Records from a data source:
────────────────────
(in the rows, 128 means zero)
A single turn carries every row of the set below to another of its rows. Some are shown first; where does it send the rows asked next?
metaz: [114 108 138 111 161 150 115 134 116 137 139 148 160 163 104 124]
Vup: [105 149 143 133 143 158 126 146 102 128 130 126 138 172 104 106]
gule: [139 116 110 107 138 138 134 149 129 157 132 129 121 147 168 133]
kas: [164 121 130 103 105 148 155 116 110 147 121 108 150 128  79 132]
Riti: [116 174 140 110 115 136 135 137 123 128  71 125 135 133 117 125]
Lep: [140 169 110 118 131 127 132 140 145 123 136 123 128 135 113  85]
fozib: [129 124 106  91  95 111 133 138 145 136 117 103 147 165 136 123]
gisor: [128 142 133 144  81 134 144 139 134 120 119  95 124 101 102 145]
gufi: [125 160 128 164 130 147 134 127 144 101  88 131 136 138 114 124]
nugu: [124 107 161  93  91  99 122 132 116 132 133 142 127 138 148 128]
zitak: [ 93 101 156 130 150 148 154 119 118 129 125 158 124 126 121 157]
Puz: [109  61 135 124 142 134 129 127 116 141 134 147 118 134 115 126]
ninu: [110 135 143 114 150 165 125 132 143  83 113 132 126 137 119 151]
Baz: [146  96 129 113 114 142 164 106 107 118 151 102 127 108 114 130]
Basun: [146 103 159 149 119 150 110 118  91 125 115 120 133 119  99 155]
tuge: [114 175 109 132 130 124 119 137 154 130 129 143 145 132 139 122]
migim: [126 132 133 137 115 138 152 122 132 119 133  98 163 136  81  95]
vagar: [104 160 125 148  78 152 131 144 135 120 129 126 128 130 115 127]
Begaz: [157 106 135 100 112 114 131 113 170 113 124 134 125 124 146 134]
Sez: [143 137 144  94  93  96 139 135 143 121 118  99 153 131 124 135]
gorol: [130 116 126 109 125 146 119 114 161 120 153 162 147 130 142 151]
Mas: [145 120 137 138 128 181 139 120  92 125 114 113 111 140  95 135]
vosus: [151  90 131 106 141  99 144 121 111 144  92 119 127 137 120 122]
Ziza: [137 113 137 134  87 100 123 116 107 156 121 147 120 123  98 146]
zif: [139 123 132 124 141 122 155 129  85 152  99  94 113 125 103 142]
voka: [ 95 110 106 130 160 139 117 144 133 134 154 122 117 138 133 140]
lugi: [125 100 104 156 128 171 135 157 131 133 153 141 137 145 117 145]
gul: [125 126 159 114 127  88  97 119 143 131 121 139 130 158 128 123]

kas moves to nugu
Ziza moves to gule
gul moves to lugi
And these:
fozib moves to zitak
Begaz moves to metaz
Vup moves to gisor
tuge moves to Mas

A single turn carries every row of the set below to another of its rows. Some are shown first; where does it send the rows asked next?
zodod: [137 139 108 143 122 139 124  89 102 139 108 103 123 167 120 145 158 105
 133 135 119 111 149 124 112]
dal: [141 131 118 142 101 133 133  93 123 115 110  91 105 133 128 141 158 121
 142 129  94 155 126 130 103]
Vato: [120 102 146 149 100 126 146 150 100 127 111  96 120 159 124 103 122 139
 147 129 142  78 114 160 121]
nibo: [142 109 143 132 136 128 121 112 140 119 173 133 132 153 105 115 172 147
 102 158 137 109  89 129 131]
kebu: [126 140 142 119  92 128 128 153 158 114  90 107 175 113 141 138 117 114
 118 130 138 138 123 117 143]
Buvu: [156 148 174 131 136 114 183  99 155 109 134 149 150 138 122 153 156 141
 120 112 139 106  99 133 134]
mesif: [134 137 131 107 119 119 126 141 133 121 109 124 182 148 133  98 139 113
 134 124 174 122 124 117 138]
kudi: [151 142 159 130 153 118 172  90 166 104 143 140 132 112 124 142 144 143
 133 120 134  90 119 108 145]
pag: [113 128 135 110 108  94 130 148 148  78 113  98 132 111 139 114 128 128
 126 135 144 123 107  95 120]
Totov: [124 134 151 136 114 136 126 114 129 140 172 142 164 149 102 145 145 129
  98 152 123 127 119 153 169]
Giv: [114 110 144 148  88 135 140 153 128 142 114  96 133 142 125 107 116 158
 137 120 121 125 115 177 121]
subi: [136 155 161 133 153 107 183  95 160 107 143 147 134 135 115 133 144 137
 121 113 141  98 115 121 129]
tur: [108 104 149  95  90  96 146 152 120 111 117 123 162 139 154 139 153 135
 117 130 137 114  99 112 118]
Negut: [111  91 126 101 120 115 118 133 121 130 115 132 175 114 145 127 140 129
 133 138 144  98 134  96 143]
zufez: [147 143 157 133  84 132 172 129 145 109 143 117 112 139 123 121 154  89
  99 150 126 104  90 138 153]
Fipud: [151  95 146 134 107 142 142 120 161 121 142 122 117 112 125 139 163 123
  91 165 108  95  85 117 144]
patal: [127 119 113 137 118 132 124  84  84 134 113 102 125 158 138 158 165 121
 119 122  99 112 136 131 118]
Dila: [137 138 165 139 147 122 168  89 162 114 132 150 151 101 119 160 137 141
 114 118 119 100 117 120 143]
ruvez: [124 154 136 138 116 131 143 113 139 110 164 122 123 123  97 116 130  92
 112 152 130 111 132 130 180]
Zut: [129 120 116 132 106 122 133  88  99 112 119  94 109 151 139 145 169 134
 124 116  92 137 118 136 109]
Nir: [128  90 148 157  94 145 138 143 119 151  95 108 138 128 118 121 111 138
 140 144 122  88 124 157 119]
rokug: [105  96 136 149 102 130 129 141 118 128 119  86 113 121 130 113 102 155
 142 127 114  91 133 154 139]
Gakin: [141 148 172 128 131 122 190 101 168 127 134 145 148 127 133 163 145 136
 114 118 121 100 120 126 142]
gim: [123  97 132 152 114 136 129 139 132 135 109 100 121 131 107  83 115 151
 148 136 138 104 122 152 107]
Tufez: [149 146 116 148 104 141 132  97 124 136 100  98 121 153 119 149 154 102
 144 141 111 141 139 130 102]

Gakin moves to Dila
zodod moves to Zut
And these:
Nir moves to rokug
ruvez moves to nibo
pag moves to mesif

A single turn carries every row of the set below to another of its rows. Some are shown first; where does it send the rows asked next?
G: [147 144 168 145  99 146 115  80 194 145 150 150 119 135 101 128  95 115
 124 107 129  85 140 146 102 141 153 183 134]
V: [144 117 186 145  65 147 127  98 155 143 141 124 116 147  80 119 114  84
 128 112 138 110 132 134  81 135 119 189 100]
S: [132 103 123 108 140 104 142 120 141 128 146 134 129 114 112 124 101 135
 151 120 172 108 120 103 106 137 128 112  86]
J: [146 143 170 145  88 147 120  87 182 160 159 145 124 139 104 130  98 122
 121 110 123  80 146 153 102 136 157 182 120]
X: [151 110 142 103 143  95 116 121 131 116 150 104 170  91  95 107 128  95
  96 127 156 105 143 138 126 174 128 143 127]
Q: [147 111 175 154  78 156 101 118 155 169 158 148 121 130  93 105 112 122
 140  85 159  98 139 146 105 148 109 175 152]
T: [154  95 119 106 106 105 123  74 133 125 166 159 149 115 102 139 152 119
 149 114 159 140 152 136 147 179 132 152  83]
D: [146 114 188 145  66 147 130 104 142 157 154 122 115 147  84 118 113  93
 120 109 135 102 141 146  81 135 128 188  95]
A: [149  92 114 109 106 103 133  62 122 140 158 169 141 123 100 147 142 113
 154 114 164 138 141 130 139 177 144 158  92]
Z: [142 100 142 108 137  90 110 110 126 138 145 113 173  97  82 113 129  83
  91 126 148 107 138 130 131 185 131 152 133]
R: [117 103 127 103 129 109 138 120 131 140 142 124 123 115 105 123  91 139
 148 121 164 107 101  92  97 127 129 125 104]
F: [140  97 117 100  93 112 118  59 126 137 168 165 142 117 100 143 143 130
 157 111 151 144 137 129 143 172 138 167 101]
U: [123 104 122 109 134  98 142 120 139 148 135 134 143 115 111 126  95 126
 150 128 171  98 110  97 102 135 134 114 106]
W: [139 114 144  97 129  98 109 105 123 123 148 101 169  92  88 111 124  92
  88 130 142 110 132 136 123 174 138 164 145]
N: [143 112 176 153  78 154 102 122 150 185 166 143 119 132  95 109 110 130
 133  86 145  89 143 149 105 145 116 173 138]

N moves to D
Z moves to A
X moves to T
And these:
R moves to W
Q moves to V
────────────────────
■ **Aim of the task**:
Lines in the records above that carry the word "fozib" are to be located and copied.

■ **Response to the exercise**:
fozib: [129 124 106  91  95 111 133 138 145 136 117 103 147 165 136 123]
fozib moves to zitak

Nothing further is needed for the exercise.